DATA IN THIS EXERCISE
——————

Each row has a name. Each piece below is followed by the name of the row it came from, unless a question asks for something else. Each question is about the rows just above it.

<35>: [ 56 -47 -51  57 -54 -45  60  61 -50 -50 -67 -45  47  54  55]
<162>: [-75  62  73 -78  68  66 -79 -76  69  67  82  62 -75 -72 -74]
<47>: [ 40 -32 -38  35 -37 -35  42  40 -35 -37 -54 -34  30  38  35]
<43>: [ 35 -35 -35 -37  35 -54 -37 -38 -34  42 -32  37  40  40  30]
<32>: [-50  43  52 -49  50  43 -54 -52  47  43  69  42 -43 -50 -47]
<144>: [ 63 -52 -58  62 -61 -54  68  67 -57 -55 -73 -53  56  59  57]
<89>: [ 37 -30 -42  39 -36 -33  41  39 -37 -36 -56 -35  33  37  37]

——————

Copy exactly, and only, the lines from the line that contains "-75 -72 -74]" through the end of the data above.

WRITTEN SOLUTION
<162>: [-75  62  73 -78  68  66 -79 -76  69  67  82  62 -75 -72 -74]
<47>: [ 40 -32 -38  35 -37 -35  42  40 -35 -37 -54 -34  30  38  35]
<43>: [ 35 -35 -35 -37  35 -54 -37 -38 -34  42 -32  37  40  40  30]
<32>: [-50  43  52 -49  50  43 -54 -52  47  43  69  42 -43 -50 -47]
<144>: [ 63 -52 -58  62 -61 -54  68  67 -57 -55 -73 -53  56  59  57]
<89>: [ 37 -30 -42  39 -36 -33  41  39 -37 -36 -56 -35  33  37  37]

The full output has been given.